§ **AIM OF THE EXERCISE**: Within the records below, how many lines hold the word "scale"? Only the number should be returned.

= = =

Here is a tiny trained network, its code and every weight. The questions are about switching its units off for an input and a target symbol, where a switched-off unit gives its printed mean instead of its output.

import numpy as np


def w(rows, s, z=0):
    codes = np.array(rows[::2]) - 128.0
    scale = np.full(codes.shape[1], s)
    scale[-1] = z or s
    return codes * scale


def f(y):
    return np.maximum(y, 0)


def softmax(a):
    e = np.exp(a - a.max(-1, keepdims=True))
    return e / e.sum(-1, keepdims=True)


def log_softmax(a):
    a = a - a.max(-1, keepdims=True)
    return a - np.log(np.exp(a).sum(-1, keepdims=True))


def net(x, mask):
    ids = ['ΘΨαβγδεζημξστφω'.index(c) for c in x.split()]
    T = len(ids)
    res = E[ids] + P[:T]
    u = 0
    for l in range(2):
        r = res
        for j in range(3):
            rows = slice(2 * j, 2 * j + 2)
            q, k, v = (r @ M[l][rows].T for M in (Q, K, V))
            z = softmax(np.where(np.tri(T) > 0, q @ k.T / 2**0.5, -1e9)) @ v
            o = O[l][rows]
            res = res + np.where(mask[u + j], z, o[:, -1]) @ o[:, :-1]
        u += 3
        y = f(res @ A[l][:, :-1].T + A[l][:, -1])
        res = res + np.where(mask[u : u + 4], y, B[l][:, -1]) @ B[l][:, :-1]
        u += 4
    return log_softmax(res[-1] @ U[:, :-1].T + U[:, -1])


Q, K, V, O, A, B = {}, {}, {}, {}, {}, {}
E = w([
[103,116,191],'Θ',
[69,139,177],'Ψ',
[103,127,162],'α',
[130,103,189],'β',
[101,126,161],'γ',
[109,4,152],'δ',
[89,132,158],'ε',
[93,128,158],'ζ',
[105,120,177],'η',
[16,156,127],'μ',
[134,107,108],'ξ',
[37,145,114],'σ',
[68,130,116],'τ',
[178,90,46],'φ',
[203,14,120],'ω',
],0.015)
P = w([
[134,163,255],'0',
[134,149,236],'1',
[125,135,222],'2',
[112,113,185],'3',
[91,87,161],'4',
[76,66,147],'5',
[59,34,120],'6',
[47,23,118],'7',
[27,3,103],'8',
],0.0054)
Q[0] = w([
[250,171,37],'0.h1',
[165,153,138],'0.h1',
[109,32,232],'0.h2',
[79,248,79],'0.h2',
[157,86,161],'0.h3',
[49,149,237],'0.h3',
],0.017)
K[0] = w([
[186,222,164],'0.h1',
[124,158,148],'0.h1',
[94,2,147],'0.h2',
[168,190,56],'0.h2',
[157,107,123],'0.h3',
[175,209,111],'0.h3',
],0.022)
V[0] = w([
[154,127,86],'0.h1',
[88,216,36],'0.h1',
[193,201,173],'0.h2',
[162,207,57],'0.h2',
[28,25,171],'0.h3',
[148,9,141],'0.h3',
],0.011)
O[0] = w([
[149,124,183,96],'0.h1',
[65,38,148,46],'0.h1',
[137,51,199,93],'0.h2',
[228,118,175,10],'0.h2',
[254,162,219,198],'0.h3',
[166,241,119,165],'0.h3',
],0.009,0.011)
A[0] = w([
[166,38,175,117],'0.n1',
[205,67,94,195],'0.n2',
[94,253,129,4],'0.n3',
[89,129,73,253],'0.n4',
],0.011,0.0034)
B[0] = w([
[48,184,82,130],'0.n1',
[85,254,95,144],'0.n2',
[218,3,150,246],'0.n3',
[150,134,202,186],'0.n4',
],0.0098,0.013)
Q[1] = w([
[165,112,103],'1.h1',
[151,211,223],'1.h1',
[80,144,107],'1.h2',
[117,119,111],'1.h2',
[155,75,132],'1.h3',
[87,18,12],'1.h3',
],0.011)
K[1] = w([
[126,99,121],'1.h1',
[121,105,35],'1.h1',
[126,170,202],'1.h2',
[121,133,137],'1.h2',
[179,105,151],'1.h3',
[125,132,249],'1.h3',
],0.015)
V[1] = w([
[97,2,131],'1.h1',
[104,99,154],'1.h1',
[123,246,98],'1.h2',
[157,84,131],'1.h2',
[111,85,147],'1.h3',
[96,126,200],'1.h3',
],0.011)
O[1] = w([
[231,247,90,44],'1.h1',
[154,147,149,107],'1.h1',
[158,3,146,3],'1.h2',
[109,192,85,236],'1.h2',
[210,208,130,66],'1.h3',
[154,240,172,96],'1.h3',
],0.0059,0.0044)
A[1] = w([
[11,231,169,15],'1.n1',
[176,89,231,54],'1.n2',
[139,174,52,231],'1.n3',
[41,140,104,4],'1.n4',
],0.011,0.0039)
B[1] = w([
[220,33,151,202],'1.n1',
[101,196,5,254],'1.n2',
[23,81,154,184],'1.n3',
[140,189,96,154],'1.n4',
],0.012,0.0069)
U = w([
[84,179,148,214],'Θ',
[129,84,196,151],'Ψ',
[96,115,191,184],'α',
[106,92,203,168],'β',
[9,56,131,216],'γ',
[126,163,96,21],'δ',
[72,133,163,198],'ε',
[98,144,153,118],'ζ',
[89,158,149,121],'η',
[125,79,74,58],'μ',
[82,208,127,3],'ξ',
[88,164,165,160],'σ',
[93,153,156,81],'τ',
[112,112,121,43],'φ',
[130,142,144,30],'ω',
],0.012,0.0058)

Each question gives the input, a string of symbols that net reads in full, and the target symbol t.
The units are the heads (2 rows each of Q, K, V and O) and the neurons (one row each of A and B). Each row of codes is followed by its name. A weight is (code - 128) times the scale printed after its matrix; where a second scale follows, it is the last column's (O, A, B and U).
mask holds one flag per unit, layer by layer, with each layer's heads first. A switched-off unit (its flag False) gives its mean, the last column of its rows in O or B, instead of its output. The means were averaged over made-up inputs and are rounded, as every weight is.
A unit's drop is (log p(t) with every unit on - log p(t) with that unit switched off) / (log p(t) with every unit on - log p(t) with every unit switched off).
The circuit of an input: a set's keep is (log p(t) with only the set's units on - log p(t) with every unit switched off) / (log p(t) with every unit on - log p(t) with every unit switched off). Starting from the 12 units with the biggest drops (on a tie, the unit counted first), units are removed one at a time, each time the one whose removal leaves the highest keep (on an exact tie, the one counted first), for as long as the keep stays at least 0.8.
units of the circuit, in order: the units of the circuit, biggest drop first
most important unit: the unit with the biggest drop
k most important neurons: the k neurons with the biggest drops, biggest first
top k neurons in layer l: the k neurons of layer l with the biggest drops, biggest first
heads that matter: for each layer, one digit per head in row order, 1 if its drop is at least 0.15 and else 0, layers parted by /
input φ α η ζ ω σ, target μ: units of the circuit, in order => 0.n3, 0.h1, 1.n2
input φ ω γ, target μ: most important neuron => 0.n3
input Θ Ψ φ σ μ σ η μ β, target Ψ: top 2 neurons in layer 1 => 1.n1, 1.n2
input φ φ α ξ α φ ε, target γ: heads that matter => 110 / 110
input Ψ ξ η Θ ζ Ψ Θ μ, target Ψ: 3 most important neurons => 1.n1, 0.n3, 1.n2
input σ φ μ ω ζ, target μ: top 3 neurons in layer 0 => 0.n3, 0.n4, 0.n2
input η φ μ τ, target γ: 3 most important neurons => 0.n3, 0.n2, 0.n4
input φ φ Θ φ Θ α, target γ: 2 most important neurons => 0.n3, 0.n4
input Θ ε ε φ Θ Ψ γ μ Θ, target Ψ: units of the circuit, in order => 0.h1, 1.n1, 1.n2, 0.n3
input μ μ φ, target γ: heads that matter => 010 / 000
input β φ ξ, target γ: units of the circuit, in order => 0.n3, 0.h2, 1.h1, 0.n2
input η γ Θ γ μ α, target Ψ: heads that matter => 100 / 001
input Θ Θ σ μ Ψ ζ, target Ψ: 3 most important neurons => 0.n3, 1.n1, 1.n2
input φ Θ γ, target γ: units of the circuit, in order => 0.h2, 0.n2, 1.h1
input γ ζ β Θ ζ Ψ μ Ψ, target Ψ: most important unit => 0.h1
input Θ Ψ ω α α γ η ω μ, target μ: heads that matter => 111 / 001
input α ε α Ψ μ Θ φ ω Ψ, target μ: 3 most important neurons => 0.n3, 1.n2, 0.n4
input η ω μ, target μ: 2 most important neurons => 0.n3, 1.n2
input η Θ δ Ψ, target δ: units of the circuit, in order => 0.n3, 1.n2, 0.h1
input ζ μ Θ, target Ψ: heads that matter => 100 / 001
input μ Θ ε, target Ψ: heads that matter => 111 / 001
input φ α τ, target γ: heads that matter => 010 / 110
input φ φ ω μ ξ μ μ ζ μ, target Ψ: 4 most important neurons => 1.n1, 0.n4, 0.n3, 1.n2
input φ μ μ ε φ φ φ ζ, target γ: units of the circuit, in order => 0.n3, 0.n2, 0.h1, 1.h1
input η μ η, target Ψ: most important unit => 1.n1
input Ψ Θ φ β ξ, target γ: 2 most important neurons => 0.n3, 0.n2
input Θ φ φ Θ Θ δ φ, target δ: units of the circuit, in order => 0.h3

= = =

§ **RESULT**: 4